* _Task data_
Here is a tiny trained network, its code and every weight. The questions are about switching its units off for an input and a class, where a switched-off unit gives its printed mean instead of its output.

import numpy as np


def w(rows, s, z=0):
    codes = np.array(rows[::2]) - 128.0
    scale = np.full(codes.shape[1], s)
    scale[-1] = z or s
    return codes * scale


def f(y):
    return y / 2 * (1 + np.tanh(0.7978845608 * (y + 0.044715 * y**3)))


def log_softmax(a):
    a = a - a.max(-1, keepdims=True)
    return a - np.log(np.exp(a).sum(-1, keepdims=True))


def net(x, mask):
    res = np.array(x, float).reshape(1, 8) / 4 @ E
    y = f(res @ A[0][:, :-1].T + A[0][:, -1])
    res = res + np.where(mask, y, B[0][:, -1]) @ B[0][:, :-1]
    return log_softmax(res[-1] @ U[:, :-1].T + U[:, -1])


A, B = {}, {}
E = w([
[102,123,89,85,25,175,112,211,108,3,36,206],'x0',
[92,216,42,127,204,115,86,212,76,135,153,93],'x1',
[46,91,116,83,37,103,30,188,194,229,185,82],'x2',
[28,212,204,64,130,203,226,138,121,240,110,162],'x3',
[90,61,173,114,145,33,147,199,52,117,71,89],'x4',
[120,76,161,100,167,148,157,194,157,127,239,168],'x5',
[92,159,102,149,63,40,139,77,47,121,230,183],'x6',
[242,214,107,140,75,91,240,216,189,179,148,109],'x7',
],0.0059)
A[0] = w([
[127,82,199,92,120,41,134,163,77,127,42,55,237],'n1',
[72,123,155,166,178,109,53,95,120,147,110,227,89],'n2',
[116,123,102,94,218,180,122,235,121,99,245,159,176],'n3',
[156,161,148,169,168,113,174,112,85,65,112,164,117],'n4',
[126,51,179,88,55,133,189,78,163,134,110,195,186],'n5',
[83,184,198,101,145,124,147,129,124,158,115,184,23],'n6',
[168,197,72,158,76,228,85,63,202,102,159,102,211],'n7',
[162,168,154,148,188,115,162,115,100,103,106,212,76],'n8',
[191,64,148,108,224,239,143,208,165,126,66,118,173],'n9',
[122,150,118,169,154,91,135,59,111,189,130,67,66],'n10',
[98,194,31,161,168,137,122,146,75,149,90,103,129],'n11',
[116,102,122,158,65,184,129,191,152,58,103,206,72],'n12',
[164,97,43,162,135,136,90,100,173,108,52,14,181],'n13',
[151,158,165,155,178,129,151,122,106,72,126,146,28],'n14',
[83,99,140,136,139,190,67,89,79,111,151,123,55],'n15',
[77,76,115,140,141,178,100,97,70,132,135,135,49],'n16',
[145,91,188,139,60,125,141,69,173,116,106,146,108],'n17',
[67,178,172,125,108,187,171,129,98,150,135,118,8],'n18',
[164,140,134,111,185,145,175,105,95,104,92,163,159],'n19',
[105,136,101,126,81,154,104,178,120,93,94,179,37],'n20',
[165,147,94,161,113,109,196,196,177,114,142,49,79],'n21',
[146,162,75,92,133,233,100,76,193,124,194,177,131],'n22',
[155,132,172,180,197,156,168,128,112,108,87,213,92],'n23',
[91,109,145,144,148,195,79,90,92,98,129,80,101],'n24',
[104,113,152,205,179,127,142,100,175,154,168,67,38],'n25',
[179,155,119,203,75,127,205,179,131,151,137,131,114],'n26',
[125,133,144,174,183,102,120,90,141,164,146,70,2],'n27',
[99,154,95,89,73,131,132,191,74,87,64,179,123],'n28',
[95,131,132,127,130,184,161,135,85,213,83,145,159],'n29',
[96,182,185,75,91,162,152,132,97,132,119,121,45],'n30',
[168,171,67,119,69,111,150,127,99,186,76,100,119],'n31',
[89,237,41,94,170,146,76,181,79,112,128,89,137],'n32',
[178,155,118,119,114,100,176,160,144,139,137,128,13],'n33',
[98,131,80,137,83,162,131,169,122,85,106,156,4],'n34',
[157,121,166,157,152,108,131,112,65,180,154,88,167],'n35',
[96,159,144,121,163,150,148,118,120,172,139,138,44],'n36',
[107,114,123,116,65,129,101,160,128,170,160,84,39],'n37',
[80,123,128,96,36,123,53,159,175,166,128,93,83],'n38',
[66,97,122,114,178,213,85,91,96,102,95,110,67],'n39',
[177,168,123,139,62,90,158,179,163,168,128,129,28],'n40',
[160,147,153,181,149,177,167,120,46,112,118,138,22],'n41',
[206,76,115,176,124,111,77,142,144,55,222,136,144],'n42',
[101,135,134,43,138,207,196,95,135,185,152,186,209],'n43',
[119,73,181,93,159,83,172,222,70,132,166,155,254],'n44',
[127,84,167,130,204,101,159,130,173,151,167,90,147],'n45',
[91,138,175,128,81,106,58,162,169,181,120,106,65],'n46',
[116,149,99,123,45,44,166,57,1,102,228,212,208],'n47',
],0.0072,0.0039)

* _What to produce_
Return a copy of each line in the entries that carries the string "codes".

* _Task response_
    codes = np.array(rows[::2]) - 128.0
    scale = np.full(codes.shape[1], s)
    return codes * scale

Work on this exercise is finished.